● **LISTED ENTRIES**
Each row is a point. Each copy is the shape, with its points in the same order, turned, moved and blurred by noise. Some copies are also mirrored. Which?

Shape (5 x 2)
[[ 17 -13]
 [ 62 -28]
 [-66   5]
 [ -6  60]
 [ 74 -22]]
Copy 1 (5 x 2)
[[  4  -7]
 [-46  -8]
 [ 86  -8]
 [ 38  60]
 [-54  -1]]
Copy 1 is: mirrored
Copy 2 (5 x 2)
[[  7  20]
 [ 48  46]
 [-72 -18]
 [  1 -57]
 [ 62  42]]
Copy 2 is: mirrored
Copy 3 (5 x 2)
[[  0   8]
 [ -1  52]
 [-10 -73]
 [ 64 -31]
 [  7  69]]
Copy 3 is: mirrored
Copy 4 (5 x 2)
[[-21  18]
 [-45  55]
 [ 11 -64]
 [ 52  10]
 [-43  72]]
Copy 4 is: mirrored

Shape (8 x 3)
[[  9  65 -17]
 [ 35  14  37]
 [  4  55 -33]
 [-27 -11  -6]
 [ 41   0 -63]
 [-42  49   4]
 [-37 -23 -52]
 [ 36 -13 -25]]
Copy 1 (8 x 3)
[[ 43 -63 -30]
 [ 53 -18  34]
 [ 28 -63 -35]
 [ -5   4 -11]
 [-29 -74  15]
 [ 45  -6 -54]
 [-45  -7 -32]
 [ -9 -40  32]]
Copy 1 is: only turned
Copy 2 (8 x 3)
[[ 72  28  26]
 [ 41 -40  -2]
 [ 56  36  35]
 [-13  18  10]
 [ 22   0  95]
 [ 36  52 -16]
 [-28  46  45]
 [  9 -17  53]]
Copy 2 is: mirrored
Copy 3 (8 x 3)
[[ -7   5 -63]
 [-23  41   3]
 [ 19 -12 -61]
 [ -8 -31   6]
 [ 76   8 -16]
 [-36 -38 -43]
 [ 33 -57  10]
 [ 40  13  14]]
Copy 3 is: only turned

Shape (9 x 3)
[[ 13 -24  62]
 [ 71 -48 -13]
 [  4  37 -20]
 [ 39 -10   3]
 [-21 -87 -45]
 [ 40 -16 -34]
 [-14  -3 -19]
 [-66  40  23]
 [-47  27 -34]]
Copy 1 (9 x 3)
[[ 23  -3  69]
 [ 75 -40  -9]
 [-29  -8 -23]
 [ 30 -25   5]
 [ 66  63 -24]
 [ 31 -16 -32]
 [  3  23 -11]
 [-71  42  31]
 [-54  31 -26]]
Copy 1 is: mirrored
Copy 2 (9 x 3)
[[-48  64 -20]
 [ -2  29  71]
 [ 26 -16 -35]
 [  5  20  14]
 [-75 -42  41]
 [ 17  -1  34]
 [ -5 -24 -17]
 [-25  -7 -95]
 [ -3 -42 -54]]
Copy 2 is: only turned
Copy 3 (9 x 3)
[[ 70  -4 -30]
 [  4 -74 -21]
 [  1  14  41]
 [ 19 -33   3]
 [-49  -5 -78]
 [-19 -36   5]
 [-13  18   1]
 [ 27  86  20]
 [-27  55  23]]
Copy 3 is: mirrored
Copy 4 (9 x 3)
[[-56  32 -22]
 [-42 -62 -12]
 [ 34   0  -1]
 [-15 -22 -18]
 [-50 -35  87]
 [  0 -47   8]
 [  1   0  31]
 [ 25  82  23]
 [ 43  20  49]]
Copy 4 is: mirrored

Shape (8 x 4)
[[  1  -8  50  25]
 [-20  45  41  30]
 [ 32 -59 -23  38]
 [ 20  -7  24 -51]
 [ -9  29   9 -11]
 [-10 -75 -41  17]
 [ 20 -40 -19  26]
 [ -9  80  -1  15]]
Copy 1 (8 x 4)
[[-42  -4  37  10]
 [-64   8  25 -39]
 [ 46  21  17  30]
 [-22 -52 -29  15]
 [-38 -10 -22 -27]
 [ 27  50 -25  51]
 [ 26  19   4  20]
 [-46   0 -11 -83]]
Copy 1 is: only turned
Copy 2 (8 x 4)
[[-16   4 -30 -46]
 [  3  54 -60 -35]
 [ 18 -21  46 -30]
 [-58   4 -15  21]
 [ -8  38 -32   6]
 [ 39 -51  36   9]
 [ 14 -10  33 -14]
 [ 10  95 -32   5]]
Copy 2 is: mirrored
Copy 3 (8 x 4)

● **TASK PROMPT**
Every entry should be printed again exactly as written.

● **RESPONSE BOX**
Each row is a point. Each copy is the shape, with its points in the same order, turned, moved and blurred by noise. Some copies are also mirrored. Which?

Shape (5 x 2)
[[ 17 -13]
 [ 62 -28]
 [-66   5]
 [ -6  60]
 [ 74 -22]]
Copy 1 (5 x 2)
[[  4  -7]
 [-46  -8]
 [ 86  -8]
 [ 38  60]
 [-54  -1]]
Copy 1 is: mirrored
Copy 2 (5 x 2)
[[  7  20]
 [ 48  46]
 [-72 -18]
 [  1 -57]
 [ 62  42]]
Copy 2 is: mirrored
Copy 3 (5 x 2)
[[  0   8]
 [ -1  52]
 [-10 -73]
 [ 64 -31]
 [  7  69]]
Copy 3 is: mirrored
Copy 4 (5 x 2)
[[-21  18]
 [-45  55]
 [ 11 -64]
 [ 52  10]
 [-43  72]]
Copy 4 is: mirrored

Shape (8 x 3)
[[  9  65 -17]
 [ 35  14  37]
 [  4  55 -33]
 [-27 -11  -6]
 [ 41   0 -63]
 [-42  49   4]
 [-37 -23 -52]
 [ 36 -13 -25]]
Copy 1 (8 x 3)
[[ 43 -63 -30]
 [ 53 -18  34]
 [ 28 -63 -35]
 [ -5   4 -11]
 [-29 -74  15]
 [ 45  -6 -54]
 [-45  -7 -32]
 [ -9 -40  32]]
Copy 1 is: only turned
Copy 2 (8 x 3)
[[ 72  28  26]
 [ 41 -40  -2]
 [ 56  36  35]
 [-13  18  10]
 [ 22   0  95]
 [ 36  52 -16]
 [-28  46  45]
 [  9 -17  53]]
Copy 2 is: mirrored
Copy 3 (8 x 3)
[[ -7   5 -63]
 [-23  41   3]
 [ 19 -12 -61]
 [ -8 -31   6]
 [ 76   8 -16]
 [-36 -38 -43]
 [ 33 -57  10]
 [ 40  13  14]]
Copy 3 is: only turned

Shape (9 x 3)
[[ 13 -24  62]
 [ 71 -48 -13]
 [  4  37 -20]
 [ 39 -10   3]
 [-21 -87 -45]
 [ 40 -16 -34]
 [-14  -3 -19]
 [-66  40  23]
 [-47  27 -34]]
Copy 1 (9 x 3)
[[ 23  -3  69]
 [ 75 -40  -9]
 [-29  -8 -23]
 [ 30 -25   5]
 [ 66  63 -24]
 [ 31 -16 -32]
 [  3  23 -11]
 [-71  42  31]
 [-54  31 -26]]
Copy 1 is: mirrored
Copy 2 (9 x 3)
[[-48  64 -20]
 [ -2  29  71]
 [ 26 -16 -35]
 [  5  20  14]
 [-75 -42  41]
 [ 17  -1  34]
 [ -5 -24 -17]
 [-25  -7 -95]
 [ -3 -42 -54]]
Copy 2 is: only turned
Copy 3 (9 x 3)
[[ 70  -4 -30]
 [  4 -74 -21]
 [  1  14  41]
 [ 19 -33   3]
 [-49  -5 -78]
 [-19 -36   5]
 [-13  18   1]
 [ 27  86  20]
 [-27  55  23]]
Copy 3 is: mirrored
Copy 4 (9 x 3)
[[-56  32 -22]
 [-42 -62 -12]
 [ 34   0  -1]
 [-15 -22 -18]
 [-50 -35  87]
 [  0 -47   8]
 [  1   0  31]
 [ 25  82  23]
 [ 43  20  49]]
Copy 4 is: mirrored

Shape (8 x 4)
[[  1  -8  50  25]
 [-20  45  41  30]
 [ 32 -59 -23  38]
 [ 20  -7  24 -51]
 [ -9  29   9 -11]
 [-10 -75 -41  17]
 [ 20 -40 -19  26]
 [ -9  80  -1  15]]
Copy 1 (8 x 4)
[[-42  -4  37  10]
 [-64   8  25 -39]
 [ 46  21  17  30]
 [-22 -52 -29  15]
 [-38 -10 -22 -27]
 [ 27  50 -25  51]
 [ 26  19   4  20]
 [-46   0 -11 -83]]
Copy 1 is: only turned
Copy 2 (8 x 4)
[[-16   4 -30 -46]
 [  3  54 -60 -35]
 [ 18 -21  46 -30]
 [-58   4 -15  21]
 [ -8  38 -32   6]
 [ 39 -51  36   9]
 [ 14 -10  33 -14]
 [ 10  95 -32   5]]
Copy 2 is: mirrored
Copy 3 (8 x 4)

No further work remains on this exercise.